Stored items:
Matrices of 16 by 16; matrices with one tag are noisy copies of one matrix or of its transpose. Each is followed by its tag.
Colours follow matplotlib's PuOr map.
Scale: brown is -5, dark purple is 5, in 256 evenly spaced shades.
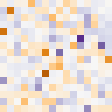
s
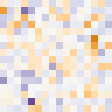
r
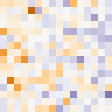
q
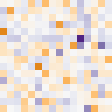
s
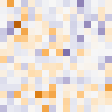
r
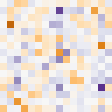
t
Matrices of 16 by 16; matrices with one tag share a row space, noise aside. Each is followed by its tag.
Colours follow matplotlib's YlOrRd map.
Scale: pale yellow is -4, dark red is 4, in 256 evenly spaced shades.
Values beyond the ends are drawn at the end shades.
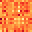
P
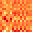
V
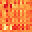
V
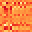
V
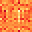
P
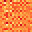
V
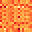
P
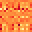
P
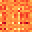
P
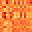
V
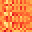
V
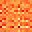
P
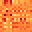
V
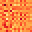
V
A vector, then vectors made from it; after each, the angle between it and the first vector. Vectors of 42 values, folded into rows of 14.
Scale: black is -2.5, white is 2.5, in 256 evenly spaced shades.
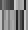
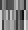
nearly parallel
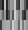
orthogonal
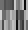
nearly parallel
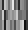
partly opposed
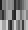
orthogonal
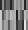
nearly parallel
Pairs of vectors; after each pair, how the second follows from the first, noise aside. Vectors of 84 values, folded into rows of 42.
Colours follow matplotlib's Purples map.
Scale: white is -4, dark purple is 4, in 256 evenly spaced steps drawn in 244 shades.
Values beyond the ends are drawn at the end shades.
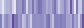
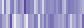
wrapped around
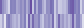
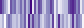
scaled up
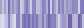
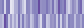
wrapped around
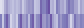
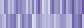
wrapped around
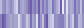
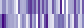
scaled up
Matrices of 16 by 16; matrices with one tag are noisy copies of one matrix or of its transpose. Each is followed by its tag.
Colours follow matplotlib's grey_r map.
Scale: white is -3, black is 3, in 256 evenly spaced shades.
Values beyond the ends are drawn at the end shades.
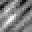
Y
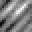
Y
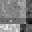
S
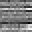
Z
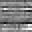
Z
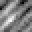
Y
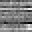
Z
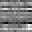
Z
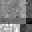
S
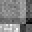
S
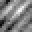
Y
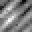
Y
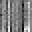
Z
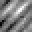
Y
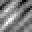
Y
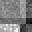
S
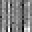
Z
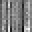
Z
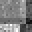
S
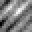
Y
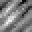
Y
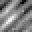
Y
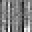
Z
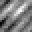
Y
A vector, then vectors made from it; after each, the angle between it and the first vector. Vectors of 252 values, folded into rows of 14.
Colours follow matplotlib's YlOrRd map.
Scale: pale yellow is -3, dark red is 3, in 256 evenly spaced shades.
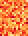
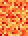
nearly parallel
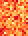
partly aligned
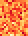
partly aligned
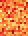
partly aligned
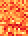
partly opposed
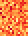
orthogonal
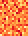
orthogonal
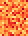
nearly opposite
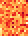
partly opposed
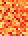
partly opposed
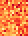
orthogonal
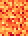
nearly opposite
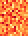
partly aligned
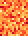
nearly parallel
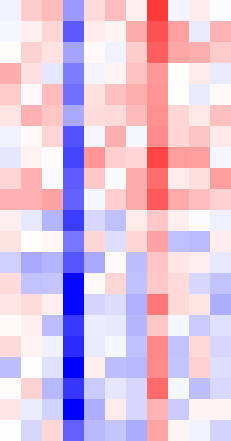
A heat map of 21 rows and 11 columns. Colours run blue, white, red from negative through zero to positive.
A horizontal seam about 50% of the way down splits the table, and the top part is higher. Columns 4 and 8 stand out from the rest. The top right is the ninth with the highest average.
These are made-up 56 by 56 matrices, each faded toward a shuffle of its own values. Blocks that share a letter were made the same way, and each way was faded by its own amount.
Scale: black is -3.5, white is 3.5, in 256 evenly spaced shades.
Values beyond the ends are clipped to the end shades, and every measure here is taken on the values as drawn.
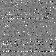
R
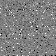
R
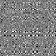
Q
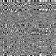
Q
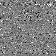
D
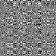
Q
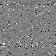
R
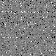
R
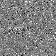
D
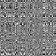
Q
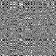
Q
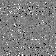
R
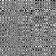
Q
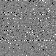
R
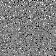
D
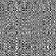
Q
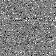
D
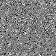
D
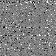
R
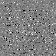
R
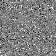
D
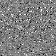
D
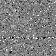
D
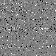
R
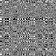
Q
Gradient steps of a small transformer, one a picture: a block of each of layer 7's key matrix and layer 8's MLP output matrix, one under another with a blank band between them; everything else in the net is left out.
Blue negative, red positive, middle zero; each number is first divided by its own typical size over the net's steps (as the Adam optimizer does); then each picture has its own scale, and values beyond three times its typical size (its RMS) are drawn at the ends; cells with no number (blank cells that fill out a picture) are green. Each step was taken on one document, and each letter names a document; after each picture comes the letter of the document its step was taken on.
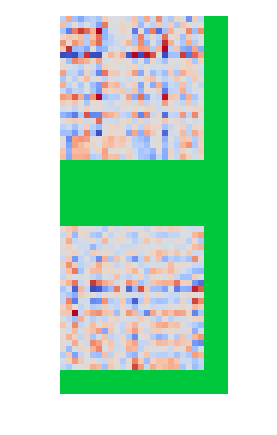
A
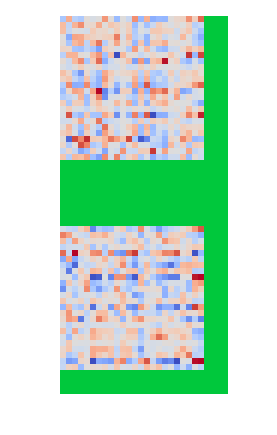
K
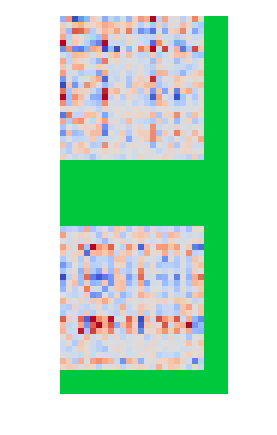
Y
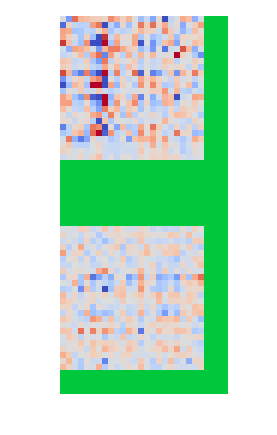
Y
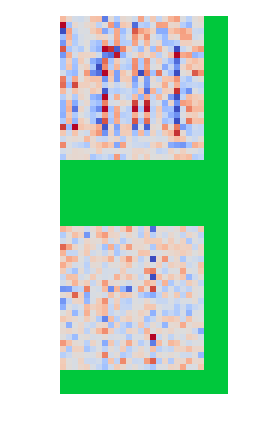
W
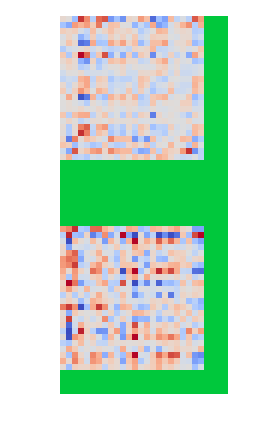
A
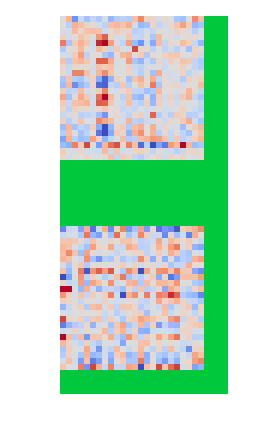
Y
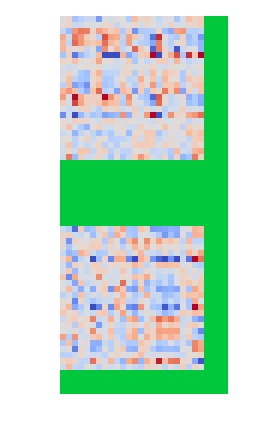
K
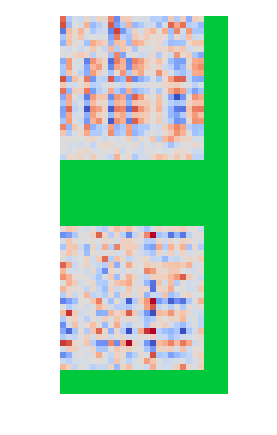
W
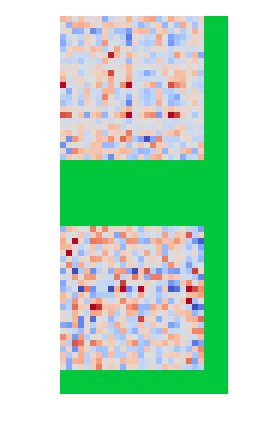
K
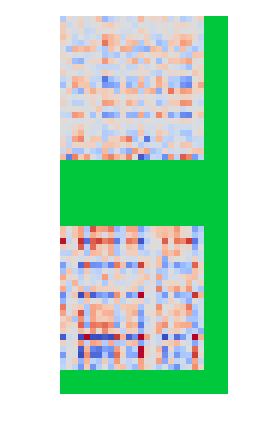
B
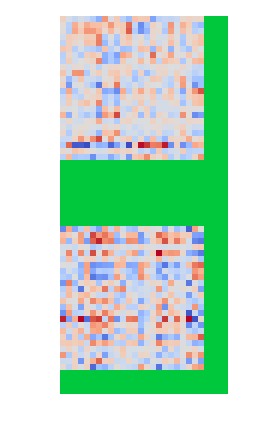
B
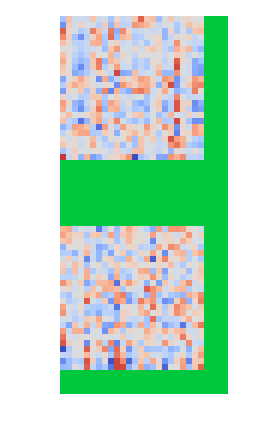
W
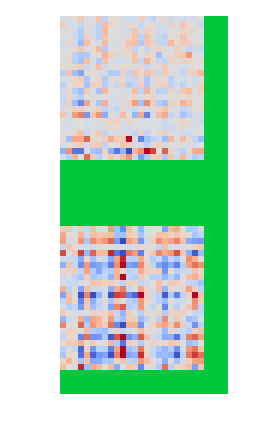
B
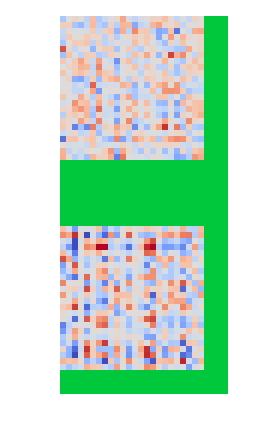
W
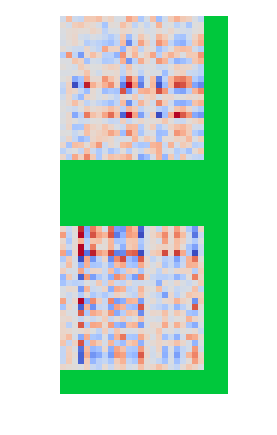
B
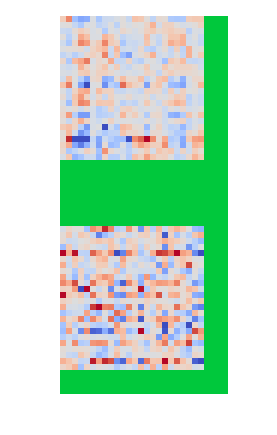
Y
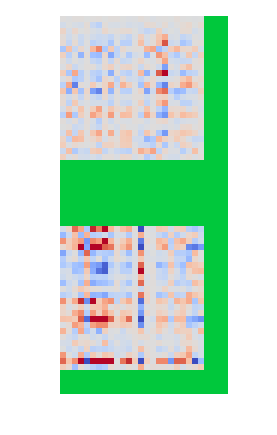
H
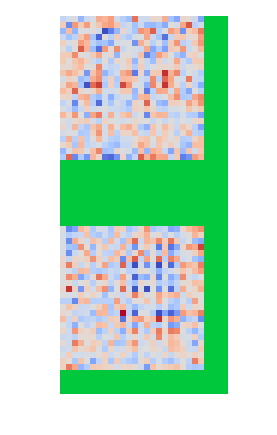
A
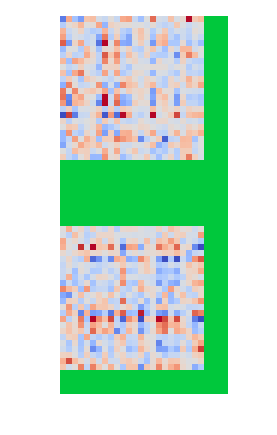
Y
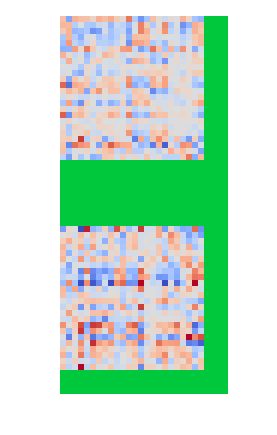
B
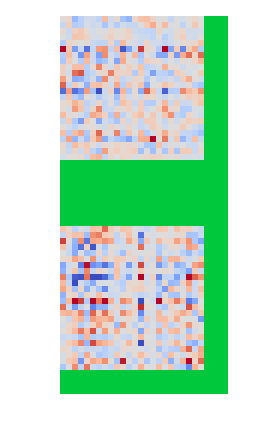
H
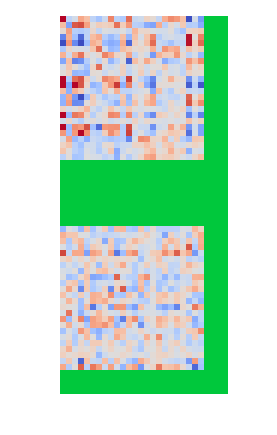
K
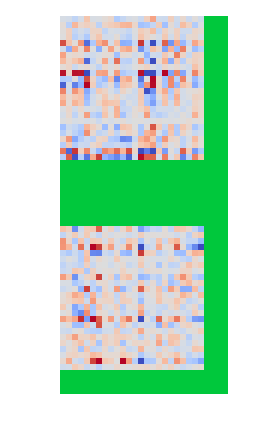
H
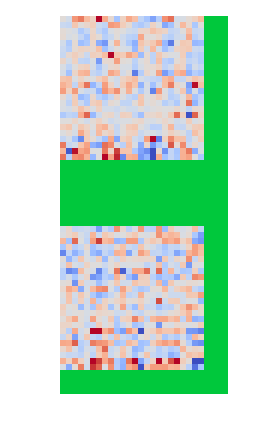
K

◆ Task item:
A word-for-word restatement of all the lines above is needed, with the pictures omitted.

◆ Written reply:
Matrices of 16 by 16; matrices with one tag are noisy copies of one matrix or of its transpose. Each is followed by its tag.
Colours follow matplotlib's PuOr map.
Scale: brown is -5, dark purple is 5, in 256 evenly spaced shades.
s
r
q
s
r
t
Matrices of 16 by 16; matrices with one tag share a row space, noise aside. Each is followed by its tag.
Colours follow matplotlib's YlOrRd map.
Scale: pale yellow is -4, dark red is 4, in 256 evenly spaced shades.
Values beyond the ends are drawn at the end shades.
P
V
V
V
P
V
P
P
P
V
V
P
V
V
A vector, then vectors made from it; after each, the angle between it and the first vector. Vectors of 42 values, folded into rows of 14.
Scale: black is -2.5, white is 2.5, in 256 evenly spaced shades.
nearly parallel
orthogonal
nearly parallel
partly opposed
orthogonal
nearly parallel
Pairs of vectors; after each pair, how the second follows from the first, noise aside. Vectors of 84 values, folded into rows of 42.
Colours follow matplotlib's Purples map.
Scale: white is -4, dark purple is 4, in 256 evenly spaced steps drawn in 244 shades.
Values beyond the ends are drawn at the end shades.
wrapped around
scaled up
wrapped around
wrapped around
scaled up
Matrices of 16 by 16; matrices with one tag are noisy copies of one matrix or of its transpose. Each is followed by its tag.
Colours follow matplotlib's grey_r map.
Scale: white is -3, black is 3, in 256 evenly spaced shades.
Values beyond the ends are drawn at the end shades.
Y
Y
S
Z
Z
Y
Z
Z
S
S
Y
Y
Z
Y
Y
S
Z
Z
S
Y
Y
Y
Z
Y
A vector, then vectors made from it; after each, the angle between it and the first vector. Vectors of 252 values, folded into rows of 14.
Colours follow matplotlib's YlOrRd map.
Scale: pale yellow is -3, dark red is 3, in 256 evenly spaced shades.
nearly parallel
partly aligned
partly aligned
partly aligned
partly opposed
orthogonal
orthogonal
nearly opposite
partly opposed
partly opposed
orthogonal
nearly opposite
partly aligned
nearly parallel
A heat map of 21 rows and 11 columns. Colours run blue, white, red from negative through zero to positive.
A horizontal seam about 50% of the way down splits the table, and the top part is higher. Columns 4 and 8 stand out from the rest. The top right is the ninth with the highest average.
These are made-up 56 by 56 matrices, each faded toward a shuffle of its own values. Blocks that share a letter were made the same way, and each way was faded by its own amount.
Scale: black is -3.5, white is 3.5, in 256 evenly spaced shades.
Values beyond the ends are clipped to the end shades, and every measure here is taken on the values as drawn.
R
R
Q
Q
D
Q
R
R
D
Q
Q
R
Q
R
D
Q
D
D
R
R
D
D
D
R
Q
Gradient steps of a small transformer, one a picture: a block of each of layer 7's key matrix and layer 8's MLP output matrix, one under another with a blank band between them; everything else in the net is left out.
Blue negative, red positive, middle zero; each number is first divided by its own typical size over the net's steps (as the Adam optimizer does); then each picture has its own scale, and values beyond three times its typical size (its RMS) are drawn at the ends; cells with no number (blank cells that fill out a picture) are green. Each step was taken on one document, and each letter names a document; after each picture comes the letter of the document its step was taken on.
A
K
Y
Y
W
A
Y
K
W
K
B
B
W
B
W
B
Y
H
A
Y
B
H
K
H
K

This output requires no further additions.